━━━━━ TASK INPUT

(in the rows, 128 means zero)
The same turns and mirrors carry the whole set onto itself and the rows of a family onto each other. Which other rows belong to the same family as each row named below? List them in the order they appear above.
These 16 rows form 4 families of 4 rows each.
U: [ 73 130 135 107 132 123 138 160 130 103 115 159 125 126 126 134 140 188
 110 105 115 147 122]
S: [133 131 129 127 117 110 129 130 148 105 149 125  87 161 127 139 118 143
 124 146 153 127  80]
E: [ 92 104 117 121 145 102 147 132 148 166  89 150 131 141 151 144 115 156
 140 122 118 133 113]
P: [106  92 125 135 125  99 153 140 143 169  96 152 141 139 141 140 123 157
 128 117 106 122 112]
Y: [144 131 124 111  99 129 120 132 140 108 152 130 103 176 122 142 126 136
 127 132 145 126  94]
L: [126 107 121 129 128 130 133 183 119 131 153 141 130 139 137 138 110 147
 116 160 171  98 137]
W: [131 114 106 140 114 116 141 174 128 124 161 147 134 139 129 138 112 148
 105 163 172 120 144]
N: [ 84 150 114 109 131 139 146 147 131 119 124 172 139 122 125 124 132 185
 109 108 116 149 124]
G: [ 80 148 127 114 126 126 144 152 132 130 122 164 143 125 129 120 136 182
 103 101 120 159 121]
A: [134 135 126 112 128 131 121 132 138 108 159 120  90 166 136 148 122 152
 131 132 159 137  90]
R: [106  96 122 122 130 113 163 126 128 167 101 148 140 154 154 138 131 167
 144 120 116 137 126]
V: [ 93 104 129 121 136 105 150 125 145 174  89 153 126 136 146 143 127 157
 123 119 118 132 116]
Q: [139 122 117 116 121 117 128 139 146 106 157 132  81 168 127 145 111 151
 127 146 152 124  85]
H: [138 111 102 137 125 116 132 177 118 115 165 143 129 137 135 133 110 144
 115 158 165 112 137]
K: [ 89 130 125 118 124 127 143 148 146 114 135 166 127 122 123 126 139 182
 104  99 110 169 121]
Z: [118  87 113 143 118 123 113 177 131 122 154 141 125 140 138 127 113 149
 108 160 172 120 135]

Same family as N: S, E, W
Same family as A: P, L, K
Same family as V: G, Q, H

━━━━━━━━━━
━━━━━ TASK INPUT

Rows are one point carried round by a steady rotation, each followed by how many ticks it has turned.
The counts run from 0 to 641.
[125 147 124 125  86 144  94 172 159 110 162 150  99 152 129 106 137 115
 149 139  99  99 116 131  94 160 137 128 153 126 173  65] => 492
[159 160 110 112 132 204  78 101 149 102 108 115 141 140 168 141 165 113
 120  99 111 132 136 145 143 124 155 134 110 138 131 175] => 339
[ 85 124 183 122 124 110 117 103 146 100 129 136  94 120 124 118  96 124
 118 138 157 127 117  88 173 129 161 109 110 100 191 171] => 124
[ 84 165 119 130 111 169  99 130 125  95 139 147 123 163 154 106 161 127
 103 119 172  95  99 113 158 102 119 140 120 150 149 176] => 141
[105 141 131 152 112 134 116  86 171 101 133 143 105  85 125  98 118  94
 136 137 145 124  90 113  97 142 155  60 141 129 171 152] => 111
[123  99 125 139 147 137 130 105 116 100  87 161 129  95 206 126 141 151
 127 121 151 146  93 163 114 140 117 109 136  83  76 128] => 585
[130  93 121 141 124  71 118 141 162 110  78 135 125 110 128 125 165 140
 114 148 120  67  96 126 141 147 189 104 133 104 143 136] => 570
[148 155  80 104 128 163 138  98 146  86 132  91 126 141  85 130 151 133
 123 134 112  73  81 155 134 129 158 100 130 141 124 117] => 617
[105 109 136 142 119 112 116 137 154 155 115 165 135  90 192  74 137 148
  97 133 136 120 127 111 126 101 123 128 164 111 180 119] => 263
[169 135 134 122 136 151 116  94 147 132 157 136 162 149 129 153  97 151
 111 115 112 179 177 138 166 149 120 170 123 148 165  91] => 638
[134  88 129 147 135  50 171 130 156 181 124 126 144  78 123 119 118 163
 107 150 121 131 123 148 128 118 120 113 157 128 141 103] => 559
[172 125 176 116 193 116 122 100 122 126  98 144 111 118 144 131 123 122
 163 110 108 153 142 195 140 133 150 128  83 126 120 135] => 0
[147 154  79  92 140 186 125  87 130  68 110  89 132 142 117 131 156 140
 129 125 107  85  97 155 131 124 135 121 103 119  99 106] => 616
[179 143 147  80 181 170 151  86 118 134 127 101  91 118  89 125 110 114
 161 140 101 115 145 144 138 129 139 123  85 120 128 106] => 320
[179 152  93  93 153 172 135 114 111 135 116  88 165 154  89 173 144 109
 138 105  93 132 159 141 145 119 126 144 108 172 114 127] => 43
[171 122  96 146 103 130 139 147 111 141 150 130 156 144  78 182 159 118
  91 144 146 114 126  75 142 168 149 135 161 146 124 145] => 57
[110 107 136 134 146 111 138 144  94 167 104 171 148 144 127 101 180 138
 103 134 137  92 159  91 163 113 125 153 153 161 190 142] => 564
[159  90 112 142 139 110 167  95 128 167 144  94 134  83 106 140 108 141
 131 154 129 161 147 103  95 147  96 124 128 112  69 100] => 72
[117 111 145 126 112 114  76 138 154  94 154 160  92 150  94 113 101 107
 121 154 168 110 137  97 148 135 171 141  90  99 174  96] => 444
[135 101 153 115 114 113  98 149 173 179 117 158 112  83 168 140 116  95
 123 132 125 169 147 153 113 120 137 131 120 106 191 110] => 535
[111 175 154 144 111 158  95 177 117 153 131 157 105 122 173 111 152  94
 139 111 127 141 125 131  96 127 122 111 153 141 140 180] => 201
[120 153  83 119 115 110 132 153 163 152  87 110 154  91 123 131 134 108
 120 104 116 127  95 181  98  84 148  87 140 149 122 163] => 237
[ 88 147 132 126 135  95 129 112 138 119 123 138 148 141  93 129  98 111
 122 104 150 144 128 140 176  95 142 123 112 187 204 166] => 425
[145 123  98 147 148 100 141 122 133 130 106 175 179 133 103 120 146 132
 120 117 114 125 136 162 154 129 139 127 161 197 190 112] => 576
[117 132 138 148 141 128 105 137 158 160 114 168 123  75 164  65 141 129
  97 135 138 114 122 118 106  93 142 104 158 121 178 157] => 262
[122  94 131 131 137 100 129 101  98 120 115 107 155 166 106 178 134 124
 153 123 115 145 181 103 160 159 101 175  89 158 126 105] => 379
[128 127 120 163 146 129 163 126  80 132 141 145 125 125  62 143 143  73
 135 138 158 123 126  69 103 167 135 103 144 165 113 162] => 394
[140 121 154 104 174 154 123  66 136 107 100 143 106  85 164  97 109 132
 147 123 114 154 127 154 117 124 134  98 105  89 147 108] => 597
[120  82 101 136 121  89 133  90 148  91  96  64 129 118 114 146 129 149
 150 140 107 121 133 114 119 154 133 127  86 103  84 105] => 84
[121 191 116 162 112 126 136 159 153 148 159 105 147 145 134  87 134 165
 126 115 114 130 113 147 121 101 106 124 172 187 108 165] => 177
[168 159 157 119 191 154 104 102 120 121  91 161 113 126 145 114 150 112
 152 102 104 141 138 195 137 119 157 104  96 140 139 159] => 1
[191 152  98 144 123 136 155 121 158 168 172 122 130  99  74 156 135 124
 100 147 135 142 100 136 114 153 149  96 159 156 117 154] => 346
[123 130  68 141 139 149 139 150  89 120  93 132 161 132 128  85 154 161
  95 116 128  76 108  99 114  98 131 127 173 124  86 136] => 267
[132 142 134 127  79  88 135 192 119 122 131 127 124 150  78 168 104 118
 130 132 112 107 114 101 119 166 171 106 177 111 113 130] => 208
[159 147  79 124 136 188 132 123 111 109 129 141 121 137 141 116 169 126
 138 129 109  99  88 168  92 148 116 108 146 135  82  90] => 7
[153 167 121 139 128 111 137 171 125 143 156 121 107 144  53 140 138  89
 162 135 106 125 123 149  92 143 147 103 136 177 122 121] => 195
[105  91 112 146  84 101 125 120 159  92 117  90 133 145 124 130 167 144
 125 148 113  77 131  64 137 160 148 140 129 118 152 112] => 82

━━━━━━━━━━

Look above for the line holding "107 150 121" and the line holding "131 156 140". Retype both, and every line between them, word for word and nothing else.

OUTPUT>
 107 150 121 131 123 148 128 118 120 113 157 128 141 103] => 559
[172 125 176 116 193 116 122 100 122 126  98 144 111 118 144 131 123 122
 163 110 108 153 142 195 140 133 150 128  83 126 120 135] => 0
[147 154  79  92 140 186 125  87 130  68 110  89 132 142 117 131 156 140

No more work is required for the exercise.